EXERCISE DIRECTIONS → From the records below, output exactly the lines running from the line containing "row 19: [123" through the line containing "row 31: [139", and no others.

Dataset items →
= = = =
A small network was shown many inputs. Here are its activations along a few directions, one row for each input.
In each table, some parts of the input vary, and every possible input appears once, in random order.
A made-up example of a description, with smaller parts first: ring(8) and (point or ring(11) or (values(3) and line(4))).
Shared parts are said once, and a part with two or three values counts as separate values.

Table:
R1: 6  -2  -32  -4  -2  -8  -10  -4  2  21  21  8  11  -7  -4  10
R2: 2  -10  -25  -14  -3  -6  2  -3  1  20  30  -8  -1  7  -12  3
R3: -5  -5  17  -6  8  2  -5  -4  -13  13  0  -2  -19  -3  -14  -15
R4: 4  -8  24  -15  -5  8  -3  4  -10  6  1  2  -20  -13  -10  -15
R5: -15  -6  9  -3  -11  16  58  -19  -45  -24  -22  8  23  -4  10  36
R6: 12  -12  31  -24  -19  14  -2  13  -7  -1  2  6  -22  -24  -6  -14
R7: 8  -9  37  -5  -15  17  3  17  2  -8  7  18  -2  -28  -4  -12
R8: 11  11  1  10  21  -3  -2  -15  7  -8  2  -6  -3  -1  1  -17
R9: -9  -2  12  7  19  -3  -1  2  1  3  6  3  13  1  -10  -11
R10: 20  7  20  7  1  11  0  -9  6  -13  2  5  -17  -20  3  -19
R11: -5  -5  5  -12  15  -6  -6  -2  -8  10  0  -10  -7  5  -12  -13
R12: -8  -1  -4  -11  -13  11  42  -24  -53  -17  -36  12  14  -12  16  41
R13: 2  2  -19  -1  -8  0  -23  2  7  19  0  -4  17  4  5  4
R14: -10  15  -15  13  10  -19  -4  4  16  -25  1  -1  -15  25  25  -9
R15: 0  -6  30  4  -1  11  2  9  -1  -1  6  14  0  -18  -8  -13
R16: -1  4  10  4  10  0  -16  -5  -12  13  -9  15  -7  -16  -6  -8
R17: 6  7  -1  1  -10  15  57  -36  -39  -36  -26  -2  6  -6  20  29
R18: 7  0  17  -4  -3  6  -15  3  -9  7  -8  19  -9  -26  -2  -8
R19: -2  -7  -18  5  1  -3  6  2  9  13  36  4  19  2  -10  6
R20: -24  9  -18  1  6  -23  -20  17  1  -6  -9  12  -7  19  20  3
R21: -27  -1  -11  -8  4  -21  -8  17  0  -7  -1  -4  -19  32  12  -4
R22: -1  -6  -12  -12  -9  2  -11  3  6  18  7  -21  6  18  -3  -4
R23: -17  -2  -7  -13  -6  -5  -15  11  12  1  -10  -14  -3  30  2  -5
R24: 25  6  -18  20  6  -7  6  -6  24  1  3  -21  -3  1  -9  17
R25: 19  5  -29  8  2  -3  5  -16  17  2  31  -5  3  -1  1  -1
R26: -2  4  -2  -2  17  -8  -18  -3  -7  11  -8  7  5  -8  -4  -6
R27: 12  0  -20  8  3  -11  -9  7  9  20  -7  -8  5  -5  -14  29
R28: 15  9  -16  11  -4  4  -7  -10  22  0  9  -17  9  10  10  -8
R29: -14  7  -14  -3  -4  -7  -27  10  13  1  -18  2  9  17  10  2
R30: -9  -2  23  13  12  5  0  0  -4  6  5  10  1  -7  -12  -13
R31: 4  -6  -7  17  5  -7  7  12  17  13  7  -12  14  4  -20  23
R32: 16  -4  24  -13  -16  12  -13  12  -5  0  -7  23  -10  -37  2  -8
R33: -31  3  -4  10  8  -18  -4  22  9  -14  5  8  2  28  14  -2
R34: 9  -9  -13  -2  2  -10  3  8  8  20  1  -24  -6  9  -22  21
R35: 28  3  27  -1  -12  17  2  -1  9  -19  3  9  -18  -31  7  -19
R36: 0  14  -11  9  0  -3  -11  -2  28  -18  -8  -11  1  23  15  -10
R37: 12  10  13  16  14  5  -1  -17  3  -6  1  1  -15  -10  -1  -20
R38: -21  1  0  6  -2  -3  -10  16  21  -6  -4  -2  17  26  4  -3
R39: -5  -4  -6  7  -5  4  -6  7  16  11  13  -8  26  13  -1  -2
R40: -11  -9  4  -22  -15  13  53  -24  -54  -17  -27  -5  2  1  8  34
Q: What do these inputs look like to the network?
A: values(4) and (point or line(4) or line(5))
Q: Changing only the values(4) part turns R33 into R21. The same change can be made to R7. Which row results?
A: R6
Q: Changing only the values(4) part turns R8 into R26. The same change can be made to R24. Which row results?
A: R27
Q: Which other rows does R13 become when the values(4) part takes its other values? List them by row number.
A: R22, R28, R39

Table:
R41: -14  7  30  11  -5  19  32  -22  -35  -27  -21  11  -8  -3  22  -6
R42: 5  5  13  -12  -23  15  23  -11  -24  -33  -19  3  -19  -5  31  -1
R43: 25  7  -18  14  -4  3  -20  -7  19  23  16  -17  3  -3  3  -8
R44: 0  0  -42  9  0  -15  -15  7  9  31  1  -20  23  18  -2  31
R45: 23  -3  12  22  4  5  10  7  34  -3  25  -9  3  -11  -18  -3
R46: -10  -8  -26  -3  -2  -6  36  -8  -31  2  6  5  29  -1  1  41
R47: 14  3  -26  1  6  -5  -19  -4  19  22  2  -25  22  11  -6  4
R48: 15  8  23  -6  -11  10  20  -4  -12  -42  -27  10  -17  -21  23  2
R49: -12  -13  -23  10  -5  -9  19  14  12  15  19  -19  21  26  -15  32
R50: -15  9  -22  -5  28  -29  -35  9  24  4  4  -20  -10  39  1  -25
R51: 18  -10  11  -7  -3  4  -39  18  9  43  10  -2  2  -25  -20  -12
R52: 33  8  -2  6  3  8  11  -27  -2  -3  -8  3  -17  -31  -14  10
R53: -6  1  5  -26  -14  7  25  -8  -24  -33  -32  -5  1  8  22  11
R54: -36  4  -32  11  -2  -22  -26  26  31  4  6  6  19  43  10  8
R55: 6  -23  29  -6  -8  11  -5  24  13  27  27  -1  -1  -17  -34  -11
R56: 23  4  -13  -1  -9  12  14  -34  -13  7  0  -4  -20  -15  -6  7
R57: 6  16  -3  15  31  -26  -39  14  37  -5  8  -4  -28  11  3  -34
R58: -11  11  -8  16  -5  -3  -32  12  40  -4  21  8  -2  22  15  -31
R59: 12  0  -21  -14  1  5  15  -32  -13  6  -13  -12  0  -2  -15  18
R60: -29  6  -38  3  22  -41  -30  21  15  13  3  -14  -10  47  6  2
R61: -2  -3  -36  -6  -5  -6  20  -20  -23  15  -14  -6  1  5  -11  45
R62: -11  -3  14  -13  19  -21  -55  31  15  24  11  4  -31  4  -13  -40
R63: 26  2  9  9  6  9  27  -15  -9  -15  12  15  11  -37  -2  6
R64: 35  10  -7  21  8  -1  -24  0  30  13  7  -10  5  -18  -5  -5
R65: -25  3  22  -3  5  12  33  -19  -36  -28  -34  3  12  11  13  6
= = = =
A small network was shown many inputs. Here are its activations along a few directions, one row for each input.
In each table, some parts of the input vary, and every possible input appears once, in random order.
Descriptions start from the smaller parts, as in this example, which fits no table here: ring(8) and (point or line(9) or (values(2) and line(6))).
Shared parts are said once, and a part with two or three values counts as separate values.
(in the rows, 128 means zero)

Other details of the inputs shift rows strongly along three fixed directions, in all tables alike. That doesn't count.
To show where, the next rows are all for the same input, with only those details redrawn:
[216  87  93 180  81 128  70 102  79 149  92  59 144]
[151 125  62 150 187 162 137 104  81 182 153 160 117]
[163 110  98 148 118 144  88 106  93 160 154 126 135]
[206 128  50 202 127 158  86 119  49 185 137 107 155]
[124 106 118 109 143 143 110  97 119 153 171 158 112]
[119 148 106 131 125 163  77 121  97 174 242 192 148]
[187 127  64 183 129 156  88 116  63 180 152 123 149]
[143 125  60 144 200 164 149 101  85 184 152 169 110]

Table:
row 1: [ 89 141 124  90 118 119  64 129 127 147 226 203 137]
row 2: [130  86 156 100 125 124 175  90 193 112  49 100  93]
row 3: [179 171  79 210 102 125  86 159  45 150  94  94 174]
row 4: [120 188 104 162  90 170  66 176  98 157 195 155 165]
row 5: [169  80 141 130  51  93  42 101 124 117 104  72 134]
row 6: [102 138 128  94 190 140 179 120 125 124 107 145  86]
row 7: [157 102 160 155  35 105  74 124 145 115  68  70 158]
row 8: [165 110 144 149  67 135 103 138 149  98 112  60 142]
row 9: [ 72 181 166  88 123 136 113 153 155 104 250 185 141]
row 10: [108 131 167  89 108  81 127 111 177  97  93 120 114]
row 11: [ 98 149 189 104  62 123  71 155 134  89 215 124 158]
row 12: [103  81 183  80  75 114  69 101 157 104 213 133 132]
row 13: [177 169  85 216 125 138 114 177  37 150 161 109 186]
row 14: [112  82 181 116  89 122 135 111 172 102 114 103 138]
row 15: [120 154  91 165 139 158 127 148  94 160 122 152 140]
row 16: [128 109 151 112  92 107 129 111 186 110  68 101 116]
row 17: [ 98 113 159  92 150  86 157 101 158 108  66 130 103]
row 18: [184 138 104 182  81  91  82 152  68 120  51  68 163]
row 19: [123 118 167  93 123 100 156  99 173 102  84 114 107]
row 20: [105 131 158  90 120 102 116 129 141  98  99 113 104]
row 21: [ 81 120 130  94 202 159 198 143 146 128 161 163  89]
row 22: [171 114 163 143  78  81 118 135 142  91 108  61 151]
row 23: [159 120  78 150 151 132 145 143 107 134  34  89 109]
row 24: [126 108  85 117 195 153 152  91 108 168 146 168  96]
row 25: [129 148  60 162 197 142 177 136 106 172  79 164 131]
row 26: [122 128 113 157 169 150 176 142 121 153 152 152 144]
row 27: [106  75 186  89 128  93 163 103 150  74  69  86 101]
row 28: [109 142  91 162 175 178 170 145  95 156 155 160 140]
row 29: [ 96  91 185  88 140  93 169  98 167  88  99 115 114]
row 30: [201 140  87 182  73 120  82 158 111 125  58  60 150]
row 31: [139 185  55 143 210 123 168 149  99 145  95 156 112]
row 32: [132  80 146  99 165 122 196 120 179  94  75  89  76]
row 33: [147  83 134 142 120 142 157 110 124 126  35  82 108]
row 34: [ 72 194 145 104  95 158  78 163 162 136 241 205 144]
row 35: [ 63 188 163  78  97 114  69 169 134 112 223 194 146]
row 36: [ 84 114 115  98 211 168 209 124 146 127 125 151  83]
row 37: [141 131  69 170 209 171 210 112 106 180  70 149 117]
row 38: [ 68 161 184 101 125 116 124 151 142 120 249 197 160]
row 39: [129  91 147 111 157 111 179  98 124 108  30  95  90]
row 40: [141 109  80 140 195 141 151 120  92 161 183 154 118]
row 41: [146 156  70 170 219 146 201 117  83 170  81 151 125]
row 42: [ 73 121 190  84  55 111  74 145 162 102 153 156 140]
= = = =
SOLUTION FOR THIS TASK →
row 19: [123 118 167  93 123 100 156  99 173 102  84 114 107]
row 20: [105 131 158  90 120 102 116 129 141  98  99 113 104]
row 21: [ 81 120 130  94 202 159 198 143 146 128 161 163  89]
row 22: [171 114 163 143  78  81 118 135 142  91 108  61 151]
row 23: [159 120  78 150 151 132 145 143 107 134  34  89 109]
row 24: [126 108  85 117 195 153 152  91 108 168 146 168  96]
row 25: [129 148  60 162 197 142 177 136 106 172  79 164 131]
row 26: [122 128 113 157 169 150 176 142 121 153 152 152 144]
row 27: [106  75 186  89 128  93 163 103 150  74  69  86 101]
row 28: [109 142  91 162 175 178 170 145  95 156 155 160 140]
row 29: [ 96  91 185  88 140  93 169  98 167  88  99 115 114]
row 30: [201 140  87 182  73 120  82 158 111 125  58  60 150]
row 31: [139 185  55 143 210 123 168 149  99 145  95 156 112]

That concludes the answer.